**Task item:** Here are some records. Print all of them exactly.

**Task input:**

A landscape with many peaks, sampled at points; each row gives a point and its height.
A climber steps from a point to whichever of its 6 nearest points has the largest rise for the distance, and stops where none of them is higher. Distance is the straight distance between rows; heights are no part of it.
k825: |   5 |   0 |   4 | -14 |   1 | -13 |  -3 |  15 |   2 |  (h 35.3)
k575: | -12 | -34 | -15 | -36 |  27 |  22 |  -5 | -12 |  10 |  (h 48.7)
k849: |  24 |   9 |  -5 |  -7 |  27 |  18 |   5 | -31 |  -6 |  (h 5.5)
k782: |  -8 |   1 |   7 |   2 | -23 | -29 |  -3 |  34 |  -1 |  (h 38.7)
k241: |   1 | -11 |   2 | -18 |  -2 | -12 |  -7 |  25 |   4 |  (h 30.6)
k735: |  10 |  -4 |  -3 | -17 |  15 |   0 |  -2 |   1 |   4 |  (h 59.2)
k294: |  26 |  19 |   2 |   3 |  21 |  12 |   6 | -24 |  -8 |  (h 12.6)
k365: |  -9 |  19 |   8 |  35 | -40 | -22 |   7 |  17 |  -6 |  (h 49.2)
k837: |  -6 | -12 |   7 | -15 |  -8 | -23 | -11 |  34 |   5 |  (h 29.3)
k96: |   3 |   4 |   7 |  -3 | -11 | -20 |  -2 |  21 |  -2 |  (h 32.1)
k688: | -11 | -30 | -20 | -32 |  32 |  33 |   1 | -28 |   9 |  (h 42.8)
k892: | -19 |  26 |  -1 |  73 | -62 |  -4 |   6 |  -6 |  -7 |  (h 37.1)
k246: | -40 | -53 | -20 | -32 |  31 |  39 |   0 | -25 |  12 |  (h 51.0)
k74: |   0 |  29 |   8 |  39 | -34 | -16 |  10 |   9 |  -6 |  (h 55.9)
k952: |   5 | -16 | -12 | -26 |  30 |  20 |   1 | -16 |   4 |  (h 28.4)
k178: |  30 |  19 |   0 |   8 |  22 |  16 |   7 | -32 | -12 |  (h 5.6)
k538: |   0 | -17 |  -1 | -25 |   9 |  -8 | -12 |  17 |   5 |  (h 37.9)
k373: | -24 | -51 | -13 | -39 |  24 |  21 | -13 |  -1 |  17 |  (h 50.2)
k848: |  17 |  31 |  10 |  27 |  -4 |  -2 |   8 | -11 | -11 |  (h 29.6)
k684: | -51 | -61 | -18 | -35 |  31 |  40 |  -4 | -19 |  17 |  (h 49.4)
k810: |  -8 |  -6 |   9 |  -9 | -20 | -32 | -10 |  37 |   2 |  (h 33.7)
k968: |  10 |  24 |  10 |  22 | -12 | -11 |   7 |   1 |  -6 |  (h 39.1)
k613: | -33 | -48 | -20 | -35 |  30 |  31 |  -3 | -19 |  15 |  (h 53.5)
k337: |  -4 | -25 |   1 | -31 |   8 |  -6 | -15 |  24 |   9 |  (h 34.6)
k874: |   7 |   7 |   6 |  -7 |  -4 | -12 |   0 |  13 |   1 |  (h 43.4)
k804: | 14 | 17 |  3 |  4 |  2 | -8 |  2 |  2 | -4 |  (h 54.7)
k655: |  -4 |   9 |   9 |  12 | -26 | -27 |   1 |  25 |  -3 |  (h 53.4)
k549: | -16 |  32 |  -2 |  79 | -55 |   0 |   9 | -12 | -10 |  (h 36.9)
k47: | -11 | -34 | -12 | -34 |  22 |  17 | -10 |  -1 |  11 |  (h 44.9)
k842: |  -5 |  24 |   8 |  38 | -38 | -18 |  11 |  10 |  -4 |  (h 63.2)
k927: |   0 | -22 |  -6 | -30 |  17 |   6 | -11 |   4 |   8 |  (h 44.3)
k224: | -19 | -36 | -20 | -34 |  32 |  34 |   0 | -25 |  11 |  (h 48.4)
k809: |  10 |  39 |  10 |  50 | -16 |  -2 |   9 | -15 | -15 |  (h 36.3)
k88: |  21 |  13 |  -2 |  -6 |  19 |   9 |   3 | -17 |  -3 |  (h 16.9)
k506: | -11 |  27 |   5 |  58 | -48 |  -9 |   8 |   0 |  -7 |  (h 46.0)
k176: |  -3 |  -7 |   7 | -15 | -11 | -20 |  -7 |  30 |   1 |  (h 28.0)
k896: |   0 | -24 | -14 | -29 |  28 |  25 |  -1 | -20 |   8 |  (h 36.4)
k720: |  -1 |  14 |   9 |  17 | -25 | -24 |   5 |  19 |  -4 |  (h 77.5)
k115: | -29 | -51 | -18 | -36 |  28 |  29 |  -9 | -10 |  15 |  (h 56.5)
k591: |  22 |  24 |   8 |  13 |   7 |   2 |   5 | -15 |  -8 |  (h 27.9)
k476: | -10 |  23 |   5 |  46 | -50 | -18 |   9 |   9 |  -5 |  (h 47.5)
k739: |  10 |  -6 |  -1 | -18 |  16 |   6 |  -2 |  -3 |   5 |  (h 77.7)
k276: | 17 |  8 |  0 | -9 | 14 |  4 |  1 | -8 | -3 |  (h 31.8)
k997: | 18 | 21 |  6 |  7 |  6 | -3 |  4 | -6 | -6 |  (h 40.2)
k210: | 11 |  5 |  4 | -6 |  5 | -6 | -1 |  7 |  0 |  (h 42.4)
k198: |   5 | -17 | -11 | -27 |  24 |  17 |   1 | -11 |   6 |  (h 36.0)
k941: |  12 |  31 |  11 |  35 | -14 |  -8 |   7 |  -5 | -10 |  (h 38.0)
k172: |  27 |  29 |   5 |  18 |  15 |  10 |   6 | -25 | -13 |  (h 16.4)
k381: |  15 |  -3 |  -5 | -16 |  26 |  17 |   1 | -21 |   0 |  (h 24.0)
k369: |  -2 |   2 |   8 |  -3 | -16 | -26 |  -5 |  28 |  -1 |  (h 33.9)
k99: |  -4 | -20 |   5 | -25 |   2 | -12 | -14 |  26 |   7 |  (h 32.3)
k651: |  12 |  17 |   8 |   3 |  -2 | -11 |   2 |   3 |  -3 |  (h 72.9)
k384: |   4 |  36 |  11 |  54 | -27 |  -4 |   9 |  -8 | -14 |  (h 42.0)
k290: |   2 |  27 |   8 |  33 | -24 | -15 |  10 |   3 |  -8 |  (h 48.5)
k12: |  -1 |  -3 |   6 | -12 |  -7 | -19 |  -6 |  24 |   1 |  (h 27.5)
k835: |  -9 | -37 |  -7 | -36 |  20 |  10 | -13 |   7 |  10 |  (h 41.5)
k906: |  14 |  41 |  10 |  44 | -10 |   1 |  10 | -15 | -14 |  (h 32.8)

Where does a climber stop that starts at each point below?
k294 -> k739
k906 -> k720
k835 -> k115
k178 -> k651
k96 -> k651

Call two points neighbours if one is among the 6 nearest of the other. Go from one point of each pair to the other, from neighbour to neighbour, staying as high as possible. Name the lowest point that can't be avoided.
k739 and k651 -> k210
k739 and k115 -> k927
k739 and k720 -> k968

Two climbers start at each pair of points below. Name the first point that both come to, or write none.
k176 and k365 -> k720
k88 and k241 -> k739
k538 and k337 -> k739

**Output below:**
A landscape with many peaks, sampled at points; each row gives a point and its height.
A climber steps from a point to whichever of its 6 nearest points has the largest rise for the distance, and stops where none of them is higher. Distance is the straight distance between rows; heights are no part of it.
k825: |   5 |   0 |   4 | -14 |   1 | -13 |  -3 |  15 |   2 |  (h 35.3)
k575: | -12 | -34 | -15 | -36 |  27 |  22 |  -5 | -12 |  10 |  (h 48.7)
k849: |  24 |   9 |  -5 |  -7 |  27 |  18 |   5 | -31 |  -6 |  (h 5.5)
k782: |  -8 |   1 |   7 |   2 | -23 | -29 |  -3 |  34 |  -1 |  (h 38.7)
k241: |   1 | -11 |   2 | -18 |  -2 | -12 |  -7 |  25 |   4 |  (h 30.6)
k735: |  10 |  -4 |  -3 | -17 |  15 |   0 |  -2 |   1 |   4 |  (h 59.2)
k294: |  26 |  19 |   2 |   3 |  21 |  12 |   6 | -24 |  -8 |  (h 12.6)
k365: |  -9 |  19 |   8 |  35 | -40 | -22 |   7 |  17 |  -6 |  (h 49.2)
k837: |  -6 | -12 |   7 | -15 |  -8 | -23 | -11 |  34 |   5 |  (h 29.3)
k96: |   3 |   4 |   7 |  -3 | -11 | -20 |  -2 |  21 |  -2 |  (h 32.1)
k688: | -11 | -30 | -20 | -32 |  32 |  33 |   1 | -28 |   9 |  (h 42.8)
k892: | -19 |  26 |  -1 |  73 | -62 |  -4 |   6 |  -6 |  -7 |  (h 37.1)
k246: | -40 | -53 | -20 | -32 |  31 |  39 |   0 | -25 |  12 |  (h 51.0)
k74: |   0 |  29 |   8 |  39 | -34 | -16 |  10 |   9 |  -6 |  (h 55.9)
k952: |   5 | -16 | -12 | -26 |  30 |  20 |   1 | -16 |   4 |  (h 28.4)
k178: |  30 |  19 |   0 |   8 |  22 |  16 |   7 | -32 | -12 |  (h 5.6)
k538: |   0 | -17 |  -1 | -25 |   9 |  -8 | -12 |  17 |   5 |  (h 37.9)
k373: | -24 | -51 | -13 | -39 |  24 |  21 | -13 |  -1 |  17 |  (h 50.2)
k848: |  17 |  31 |  10 |  27 |  -4 |  -2 |   8 | -11 | -11 |  (h 29.6)
k684: | -51 | -61 | -18 | -35 |  31 |  40 |  -4 | -19 |  17 |  (h 49.4)
k810: |  -8 |  -6 |   9 |  -9 | -20 | -32 | -10 |  37 |   2 |  (h 33.7)
k968: |  10 |  24 |  10 |  22 | -12 | -11 |   7 |   1 |  -6 |  (h 39.1)
k613: | -33 | -48 | -20 | -35 |  30 |  31 |  -3 | -19 |  15 |  (h 53.5)
k337: |  -4 | -25 |   1 | -31 |   8 |  -6 | -15 |  24 |   9 |  (h 34.6)
k874: |   7 |   7 |   6 |  -7 |  -4 | -12 |   0 |  13 |   1 |  (h 43.4)
k804: | 14 | 17 |  3 |  4 |  2 | -8 |  2 |  2 | -4 |  (h 54.7)
k655: |  -4 |   9 |   9 |  12 | -26 | -27 |   1 |  25 |  -3 |  (h 53.4)
k549: | -16 |  32 |  -2 |  79 | -55 |   0 |   9 | -12 | -10 |  (h 36.9)
k47: | -11 | -34 | -12 | -34 |  22 |  17 | -10 |  -1 |  11 |  (h 44.9)
k842: |  -5 |  24 |   8 |  38 | -38 | -18 |  11 |  10 |  -4 |  (h 63.2)
k927: |   0 | -22 |  -6 | -30 |  17 |   6 | -11 |   4 |   8 |  (h 44.3)
k224: | -19 | -36 | -20 | -34 |  32 |  34 |   0 | -25 |  11 |  (h 48.4)
k809: |  10 |  39 |  10 |  50 | -16 |  -2 |   9 | -15 | -15 |  (h 36.3)
k88: |  21 |  13 |  -2 |  -6 |  19 |   9 |   3 | -17 |  -3 |  (h 16.9)
k506: | -11 |  27 |   5 |  58 | -48 |  -9 |   8 |   0 |  -7 |  (h 46.0)
k176: |  -3 |  -7 |   7 | -15 | -11 | -20 |  -7 |  30 |   1 |  (h 28.0)
k896: |   0 | -24 | -14 | -29 |  28 |  25 |  -1 | -20 |   8 |  (h 36.4)
k720: |  -1 |  14 |   9 |  17 | -25 | -24 |   5 |  19 |  -4 |  (h 77.5)
k115: | -29 | -51 | -18 | -36 |  28 |  29 |  -9 | -10 |  15 |  (h 56.5)
k591: |  22 |  24 |   8 |  13 |   7 |   2 |   5 | -15 |  -8 |  (h 27.9)
k476: | -10 |  23 |   5 |  46 | -50 | -18 |   9 |   9 |  -5 |  (h 47.5)
k739: |  10 |  -6 |  -1 | -18 |  16 |   6 |  -2 |  -3 |   5 |  (h 77.7)
k276: | 17 |  8 |  0 | -9 | 14 |  4 |  1 | -8 | -3 |  (h 31.8)
k997: | 18 | 21 |  6 |  7 |  6 | -3 |  4 | -6 | -6 |  (h 40.2)
k210: | 11 |  5 |  4 | -6 |  5 | -6 | -1 |  7 |  0 |  (h 42.4)
k198: |   5 | -17 | -11 | -27 |  24 |  17 |   1 | -11 |   6 |  (h 36.0)
k941: |  12 |  31 |  11 |  35 | -14 |  -8 |   7 |  -5 | -10 |  (h 38.0)
k172: |  27 |  29 |   5 |  18 |  15 |  10 |   6 | -25 | -13 |  (h 16.4)
k381: |  15 |  -3 |  -5 | -16 |  26 |  17 |   1 | -21 |   0 |  (h 24.0)
k369: |  -2 |   2 |   8 |  -3 | -16 | -26 |  -5 |  28 |  -1 |  (h 33.9)
k99: |  -4 | -20 |   5 | -25 |   2 | -12 | -14 |  26 |   7 |  (h 32.3)
k651: |  12 |  17 |   8 |   3 |  -2 | -11 |   2 |   3 |  -3 |  (h 72.9)
k384: |   4 |  36 |  11 |  54 | -27 |  -4 |   9 |  -8 | -14 |  (h 42.0)
k290: |   2 |  27 |   8 |  33 | -24 | -15 |  10 |   3 |  -8 |  (h 48.5)
k12: |  -1 |  -3 |   6 | -12 |  -7 | -19 |  -6 |  24 |   1 |  (h 27.5)
k835: |  -9 | -37 |  -7 | -36 |  20 |  10 | -13 |   7 |  10 |  (h 41.5)
k906: |  14 |  41 |  10 |  44 | -10 |   1 |  10 | -15 | -14 |  (h 32.8)

Where does a climber stop that starts at each point below?
k294 -> k739
k906 -> k720
k835 -> k115
k178 -> k651
k96 -> k651

Call two points neighbours if one is among the 6 nearest of the other. Go from one point of each pair to the other, from neighbour to neighbour, staying as high as possible. Name the lowest point that can't be avoided.
k739 and k651 -> k210
k739 and k115 -> k927
k739 and k720 -> k968

Two climbers start at each pair of points below. Name the first point that both come to, or write none.
k176 and k365 -> k720
k88 and k241 -> k739
k538 and k337 -> k739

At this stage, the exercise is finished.